SUPPLIED MATERIAL START

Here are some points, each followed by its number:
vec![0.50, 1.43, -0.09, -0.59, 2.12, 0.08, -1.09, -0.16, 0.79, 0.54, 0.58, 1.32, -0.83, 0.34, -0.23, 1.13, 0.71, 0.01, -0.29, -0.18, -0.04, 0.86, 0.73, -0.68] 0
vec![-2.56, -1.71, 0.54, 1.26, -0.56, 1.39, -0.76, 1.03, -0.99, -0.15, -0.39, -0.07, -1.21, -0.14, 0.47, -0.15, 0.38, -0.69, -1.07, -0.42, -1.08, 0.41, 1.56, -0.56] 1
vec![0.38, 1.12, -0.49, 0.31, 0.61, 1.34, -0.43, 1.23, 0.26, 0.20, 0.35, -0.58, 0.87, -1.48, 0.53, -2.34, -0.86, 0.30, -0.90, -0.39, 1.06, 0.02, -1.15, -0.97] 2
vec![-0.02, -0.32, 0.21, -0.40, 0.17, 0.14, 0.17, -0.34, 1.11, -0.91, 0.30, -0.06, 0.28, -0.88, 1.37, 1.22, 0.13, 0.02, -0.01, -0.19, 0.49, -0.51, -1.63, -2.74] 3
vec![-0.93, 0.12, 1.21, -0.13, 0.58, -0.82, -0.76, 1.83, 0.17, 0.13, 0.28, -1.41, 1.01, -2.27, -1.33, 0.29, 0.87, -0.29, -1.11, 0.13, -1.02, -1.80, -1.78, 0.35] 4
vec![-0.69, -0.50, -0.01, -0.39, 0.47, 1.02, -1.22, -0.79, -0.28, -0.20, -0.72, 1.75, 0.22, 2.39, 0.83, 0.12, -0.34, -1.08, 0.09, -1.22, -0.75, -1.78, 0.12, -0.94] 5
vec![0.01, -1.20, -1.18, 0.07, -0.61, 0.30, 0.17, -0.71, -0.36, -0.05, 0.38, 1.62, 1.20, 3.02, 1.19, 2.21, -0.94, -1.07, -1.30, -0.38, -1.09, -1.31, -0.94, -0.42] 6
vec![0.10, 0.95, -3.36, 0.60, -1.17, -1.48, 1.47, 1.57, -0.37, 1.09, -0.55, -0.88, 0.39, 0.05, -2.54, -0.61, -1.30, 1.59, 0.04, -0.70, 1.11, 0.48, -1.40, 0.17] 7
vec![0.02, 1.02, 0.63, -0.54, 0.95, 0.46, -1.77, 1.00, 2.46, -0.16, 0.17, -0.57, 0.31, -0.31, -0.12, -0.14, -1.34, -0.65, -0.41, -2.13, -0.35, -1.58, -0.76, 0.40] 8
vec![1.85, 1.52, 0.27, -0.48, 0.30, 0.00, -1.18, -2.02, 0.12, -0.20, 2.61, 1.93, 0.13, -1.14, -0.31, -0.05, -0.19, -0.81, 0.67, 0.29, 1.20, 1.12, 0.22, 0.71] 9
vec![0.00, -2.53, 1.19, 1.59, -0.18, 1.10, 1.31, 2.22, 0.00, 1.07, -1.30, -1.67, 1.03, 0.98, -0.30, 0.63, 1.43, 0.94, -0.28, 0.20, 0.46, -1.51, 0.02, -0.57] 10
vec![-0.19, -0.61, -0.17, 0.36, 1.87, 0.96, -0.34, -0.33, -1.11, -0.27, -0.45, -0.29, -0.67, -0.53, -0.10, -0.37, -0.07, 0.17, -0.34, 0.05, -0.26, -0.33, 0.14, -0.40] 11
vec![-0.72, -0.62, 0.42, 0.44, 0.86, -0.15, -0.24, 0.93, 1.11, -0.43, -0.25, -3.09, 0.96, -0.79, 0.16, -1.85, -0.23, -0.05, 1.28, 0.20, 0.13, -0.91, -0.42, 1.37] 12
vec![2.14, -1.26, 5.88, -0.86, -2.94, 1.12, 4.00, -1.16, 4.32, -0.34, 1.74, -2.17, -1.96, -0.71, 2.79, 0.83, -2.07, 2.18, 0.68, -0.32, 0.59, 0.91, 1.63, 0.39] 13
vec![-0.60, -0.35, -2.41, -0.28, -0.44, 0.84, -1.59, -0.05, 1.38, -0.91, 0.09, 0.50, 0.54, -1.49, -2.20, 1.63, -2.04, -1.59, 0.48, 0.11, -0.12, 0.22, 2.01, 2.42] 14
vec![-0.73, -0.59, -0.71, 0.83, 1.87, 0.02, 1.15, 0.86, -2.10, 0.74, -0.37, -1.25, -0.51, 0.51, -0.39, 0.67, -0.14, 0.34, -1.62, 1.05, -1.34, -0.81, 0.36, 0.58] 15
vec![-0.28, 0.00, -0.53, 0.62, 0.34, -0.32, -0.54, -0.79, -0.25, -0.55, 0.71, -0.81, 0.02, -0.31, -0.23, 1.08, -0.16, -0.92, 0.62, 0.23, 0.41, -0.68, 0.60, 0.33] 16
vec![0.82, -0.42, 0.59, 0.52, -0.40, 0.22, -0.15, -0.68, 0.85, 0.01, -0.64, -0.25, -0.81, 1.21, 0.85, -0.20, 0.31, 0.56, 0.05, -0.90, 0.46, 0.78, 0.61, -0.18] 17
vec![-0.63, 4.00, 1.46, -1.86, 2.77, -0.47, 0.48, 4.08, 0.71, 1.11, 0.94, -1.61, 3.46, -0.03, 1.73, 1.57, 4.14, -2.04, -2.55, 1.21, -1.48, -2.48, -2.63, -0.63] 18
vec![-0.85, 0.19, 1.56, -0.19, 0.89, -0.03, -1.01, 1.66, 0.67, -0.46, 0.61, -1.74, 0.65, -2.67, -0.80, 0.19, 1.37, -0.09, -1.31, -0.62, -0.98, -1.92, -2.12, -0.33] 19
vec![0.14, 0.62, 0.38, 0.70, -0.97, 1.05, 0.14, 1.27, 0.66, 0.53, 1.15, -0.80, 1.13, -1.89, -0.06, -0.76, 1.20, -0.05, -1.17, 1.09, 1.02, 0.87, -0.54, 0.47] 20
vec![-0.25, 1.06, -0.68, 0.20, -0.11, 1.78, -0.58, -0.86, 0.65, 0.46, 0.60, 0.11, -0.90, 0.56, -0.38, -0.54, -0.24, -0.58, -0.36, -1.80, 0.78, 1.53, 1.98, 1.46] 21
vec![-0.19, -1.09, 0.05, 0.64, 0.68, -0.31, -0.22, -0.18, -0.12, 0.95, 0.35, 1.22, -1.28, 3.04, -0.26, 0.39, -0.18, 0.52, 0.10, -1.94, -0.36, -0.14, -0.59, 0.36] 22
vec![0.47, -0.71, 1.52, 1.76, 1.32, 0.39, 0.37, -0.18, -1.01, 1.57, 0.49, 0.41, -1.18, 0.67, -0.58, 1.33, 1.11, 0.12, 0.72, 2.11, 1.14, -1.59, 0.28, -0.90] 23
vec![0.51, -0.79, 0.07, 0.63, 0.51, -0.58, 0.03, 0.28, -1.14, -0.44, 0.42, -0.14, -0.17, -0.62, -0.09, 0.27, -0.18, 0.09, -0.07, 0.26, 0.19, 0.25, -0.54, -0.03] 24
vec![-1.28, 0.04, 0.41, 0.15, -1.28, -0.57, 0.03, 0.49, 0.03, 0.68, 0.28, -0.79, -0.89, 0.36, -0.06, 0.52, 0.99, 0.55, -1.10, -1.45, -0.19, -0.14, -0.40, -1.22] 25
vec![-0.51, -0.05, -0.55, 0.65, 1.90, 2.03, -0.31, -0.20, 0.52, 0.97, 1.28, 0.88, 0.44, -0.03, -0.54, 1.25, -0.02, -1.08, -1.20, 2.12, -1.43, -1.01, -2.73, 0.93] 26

SUPPLIED MATERIAL END

_TASK REQUIREMENTS:_ Give back exactly the lines from the first line of the records through the line holding "0.73, -0.68] 0", including both of those lines and leaving out all others.

_SOLUTION FOR THIS EXERCISE:_
Here are some points, each followed by its number:
vec![0.50, 1.43, -0.09, -0.59, 2.12, 0.08, -1.09, -0.16, 0.79, 0.54, 0.58, 1.32, -0.83, 0.34, -0.23, 1.13, 0.71, 0.01, -0.29, -0.18, -0.04, 0.86, 0.73, -0.68] 0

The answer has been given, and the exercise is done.